## PROBLEM:
Retype the material so that each line matches the original exactly.

## RECORD EXTRACTS:
____________________
Each row is a point. The points of each table are mixes of a few directions, plus a little noise. Count the directions of each table, and those that both share. Where both have some left over, give the other angles between the two spaces (their principal angles), to ten degrees, smallest first.
(in the rows, 128 means zero)

First, 7 rows:
[[121 217]
 [130 107]
 [131  84]
 [130 101]
 [131  89]
 [125 161]
 [127 137]]
Second:
[[124 176]
 [133  65]
 [125 163]
 [129 108]]
Directions: first 1, second 1, shared 1

First (7 x 4):
[[108 117  99 128]
 [156 245 154  75]
 [142 117 152 139]
 [107  66 107 156]
 [119 102 117 140]
 [140 139 144 127]
 [121 115 121 133]]
Second (8 x 4):
[[180 176 202 121]
 [141 141 148 126]
 [140 141 148 128]
 [103 103  93 133]
 [ 81  84  62 135]
 [ 91  93  77 135]
 [127 130 129 128]
 [159 155 169 123]]
Directions: first 2, second 1, shared 1

First (8 x 9):
[[ 67  72 160 239  14  52  72  66  72]
 [140 123 105 122 132 147 144 139 121]
 [128 118 117 138 117 131 131 128 117]
 [130 171 172  82 179 119 116 132 176]
 [136 153 143  95 163 133 130 137 156]
 [139 125 107 122 133 146 143 139 123]
 [144 130 106 112 143 151 147 144 129]
 [140 132 114 114 142 145 141 140 131]]
Second:
[[188  98  75 114 116 181 143 116  58]
 [132 152 114 132 138 126 136 157 174]
 [ 96 126 155 188 131 111 123 118 123]
 [ 79 149 177 195 146  89 115 128 164]
 [132  93 102 134 104 147 138 115  73]
 [181 114  62  85 113 169 152 148 111]
 [ 74 130 172  92 118  86 112 123 157]
 [143 149 122  57 128 127 128 145 169]
 [125 145 177 160 155 115 105 105 121]]
Directions: first 2, second 4, shared 1; angles 30

First (9 x 14):
[[132 121 114 134 104 110  66  90 149  94 109 148 147 143]
 [121  77 143 115 138 137  65  86 153  97  57  97 149 157]
 [159 143 120 115 117  92 170 144 108 137 160 166 101 125]
 [ 84 145 128 150 140 168 131 118 144 140 120  79 159 141]
 [120 109 162  91 149 149 192 163  82 128 122 121  89 114]
 [ 78 112 141 129 119 172  67 108 123  79  91 124 142 110]
 [180 186 103 153 133  97 216 202 117 214 230 153  99  82]
 [170 110 127 129 134 108 121 151 131 150 135 139 112 106]
 [112 150 112 132 114 118 125  89 145 113 125 125 154 174]]
Second, 10 rows:
[[117 188 168 140 124 150 140  82 114  71 143 117 125 122]
 [123  76  96 137 119 111 109 157 135 189 121 146 159 133]
 [156 103 104  95 148 117 136 163 141 135 110 122  86 133]
 [115 163 155 143 121 142 130  96 118  99 140 124 139 124]
 [126 205 177 127 135 155 151  79 115  45 140 107  99 122]
 [105 214 189 153 116 161 139  58 106  52 152 114 138 119]
 [122 162 153 133 125 141 135 103 120  96 136 121 125 124]
 [143  69  85 109 136 106 120 175 143 179 112 137 121 134]
 [137  62  83 119 130 104 113 176 142 194 114 142 137 135]
 [134  39  70 124 125  96 106 188 145 219 111 150 151 137]]
Directions: first 5, second 2, shared 0; angles 40, 60

First (8 x 20):
[[135 113 146 105 151 139 129 129 101 125 156 110 124 158 132 129 108 127
  172 136]
 [120 153 101 166  92 115 127 124 165 138  86 157 133  81 121 134 153 126
   60 120]
 [138 107 154  97 160 142 127 128  89 126 165 104 123 162 132 128 101 128
  184 136]
 [123 102 153  69 154 135 132 152 129  82 177  94 126 211 141 113 122 136
  207 127]
 [134 151 107 180 104 123 123 107 121 171  85 160 130  52 115 142 129 123
   59 128]
 [107 160  86 170  74  99 128 134 204 119  72 165 137  82 123 125 178 132
   42 112]
 [133 137 120 149 119 128 126 116 120 148 111 140 128  97 124 133 127 125
  102 130]
 [135 102 156  86 163 144 130 134  95 114 174  97 121 183 135 123 102 130
  199 135]]
Second:
[[112 114 132  81 130 124 137 163 176  62 150 102 131 205 133 107 162 143
  174 121]
 [134 139 113 152 118 133 134 120 128 140  93 135 129  95 110 129 147 132
   98 132]
 [125 113 158 100 150 119 111 129 105 137 198 122 124 162 168 137  68 112
  175 123]
 [120 127 123 112 125 128 134 144 154  96 122 118 131 155 121 117 156 137
  139 125]
 [128 126 135 124 133 127 124 127 121 133 143 129 126 133 135 132 111 123
  137 129]
 [132 144  92 152 102 138 148 132 164 105  51 131 133 101  83 115 204 147
   82 131]
 [124 112 169 103 156 118 103 122  86 155 215 126 122 157 179 143  43 107
  177 125]
 [133 129 141 137 138 125 114 112  93 163 153 137 123 108 145 144  81 113
  129 131]
 [149 161  81 204  93 143 147 101 129 164   7 154 131  20  64 132 193 139
   24 140]
 [123 122 136 115 134 126 125 133 128 122 148 124 128 148 138 127 117 127
  145 125]]
Directions: first 2, second 2, shared 1; angles 40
____________________
## WRITTEN ANSWER:
Each row is a point. The points of each table are mixes of a few directions, plus a little noise. Count the directions of each table, and those that both share. Where both have some left over, give the other angles between the two spaces (their principal angles), to ten degrees, smallest first.
(in the rows, 128 means zero)

First, 7 rows:
[[121 217]
 [130 107]
 [131  84]
 [130 101]
 [131  89]
 [125 161]
 [127 137]]
Second:
[[124 176]
 [133  65]
 [125 163]
 [129 108]]
Directions: first 1, second 1, shared 1

First (7 x 4):
[[108 117  99 128]
 [156 245 154  75]
 [142 117 152 139]
 [107  66 107 156]
 [119 102 117 140]
 [140 139 144 127]
 [121 115 121 133]]
Second (8 x 4):
[[180 176 202 121]
 [141 141 148 126]
 [140 141 148 128]
 [103 103  93 133]
 [ 81  84  62 135]
 [ 91  93  77 135]
 [127 130 129 128]
 [159 155 169 123]]
Directions: first 2, second 1, shared 1

First (8 x 9):
[[ 67  72 160 239  14  52  72  66  72]
 [140 123 105 122 132 147 144 139 121]
 [128 118 117 138 117 131 131 128 117]
 [130 171 172  82 179 119 116 132 176]
 [136 153 143  95 163 133 130 137 156]
 [139 125 107 122 133 146 143 139 123]
 [144 130 106 112 143 151 147 144 129]
 [140 132 114 114 142 145 141 140 131]]
Second:
[[188  98  75 114 116 181 143 116  58]
 [132 152 114 132 138 126 136 157 174]
 [ 96 126 155 188 131 111 123 118 123]
 [ 79 149 177 195 146  89 115 128 164]
 [132  93 102 134 104 147 138 115  73]
 [181 114  62  85 113 169 152 148 111]
 [ 74 130 172  92 118  86 112 123 157]
 [143 149 122  57 128 127 128 145 169]
 [125 145 177 160 155 115 105 105 121]]
Directions: first 2, second 4, shared 1; angles 30

First (9 x 14):
[[132 121 114 134 104 110  66  90 149  94 109 148 147 143]
 [121  77 143 115 138 137  65  86 153  97  57  97 149 157]
 [159 143 120 115 117  92 170 144 108 137 160 166 101 125]
 [ 84 145 128 150 140 168 131 118 144 140 120  79 159 141]
 [120 109 162  91 149 149 192 163  82 128 122 121  89 114]
 [ 78 112 141 129 119 172  67 108 123  79  91 124 142 110]
 [180 186 103 153 133  97 216 202 117 214 230 153  99  82]
 [170 110 127 129 134 108 121 151 131 150 135 139 112 106]
 [112 150 112 132 114 118 125  89 145 113 125 125 154 174]]
Second, 10 rows:
[[117 188 168 140 124 150 140  82 114  71 143 117 125 122]
 [123  76  96 137 119 111 109 157 135 189 121 146 159 133]
 [156 103 104  95 148 117 136 163 141 135 110 122  86 133]
 [115 163 155 143 121 142 130  96 118  99 140 124 139 124]
 [126 205 177 127 135 155 151  79 115  45 140 107  99 122]
 [105 214 189 153 116 161 139  58 106  52 152 114 138 119]
 [122 162 153 133 125 141 135 103 120  96 136 121 125 124]
 [143  69  85 109 136 106 120 175 143 179 112 137 121 134]
 [137  62  83 119 130 104 113 176 142 194 114 142 137 135]
 [134  39  70 124 125  96 106 188 145 219 111 150 151 137]]
Directions: first 5, second 2, shared 0; angles 40, 60

First (8 x 20):
[[135 113 146 105 151 139 129 129 101 125 156 110 124 158 132 129 108 127
  172 136]
 [120 153 101 166  92 115 127 124 165 138  86 157 133  81 121 134 153 126
   60 120]
 [138 107 154  97 160 142 127 128  89 126 165 104 123 162 132 128 101 128
  184 136]
 [123 102 153  69 154 135 132 152 129  82 177  94 126 211 141 113 122 136
  207 127]
 [134 151 107 180 104 123 123 107 121 171  85 160 130  52 115 142 129 123
   59 128]
 [107 160  86 170  74  99 128 134 204 119  72 165 137  82 123 125 178 132
   42 112]
 [133 137 120 149 119 128 126 116 120 148 111 140 128  97 124 133 127 125
  102 130]
 [135 102 156  86 163 144 130 134  95 114 174  97 121 183 135 123 102 130
  199 135]]
Second:
[[112 114 132  81 130 124 137 163 176  62 150 102 131 205 133 107 162 143
  174 121]
 [134 139 113 152 118 133 134 120 128 140  93 135 129  95 110 129 147 132
   98 132]
 [125 113 158 100 150 119 111 129 105 137 198 122 124 162 168 137  68 112
  175 123]
 [120 127 123 112 125 128 134 144 154  96 122 118 131 155 121 117 156 137
  139 125]
 [128 126 135 124 133 127 124 127 121 133 143 129 126 133 135 132 111 123
  137 129]
 [132 144  92 152 102 138 148 132 164 105  51 131 133 101  83 115 204 147
   82 131]
 [124 112 169 103 156 118 103 122  86 155 215 126 122 157 179 143  43 107
  177 125]
 [133 129 141 137 138 125 114 112  93 163 153 137 123 108 145 144  81 113
  129 131]
 [149 161  81 204  93 143 147 101 129 164   7 154 131  20  64 132 193 139
   24 140]
 [123 122 136 115 134 126 125 133 128 122 148 124 128 148 138 127 117 127
  145 125]]
Directions: first 2, second 2, shared 1; angles 40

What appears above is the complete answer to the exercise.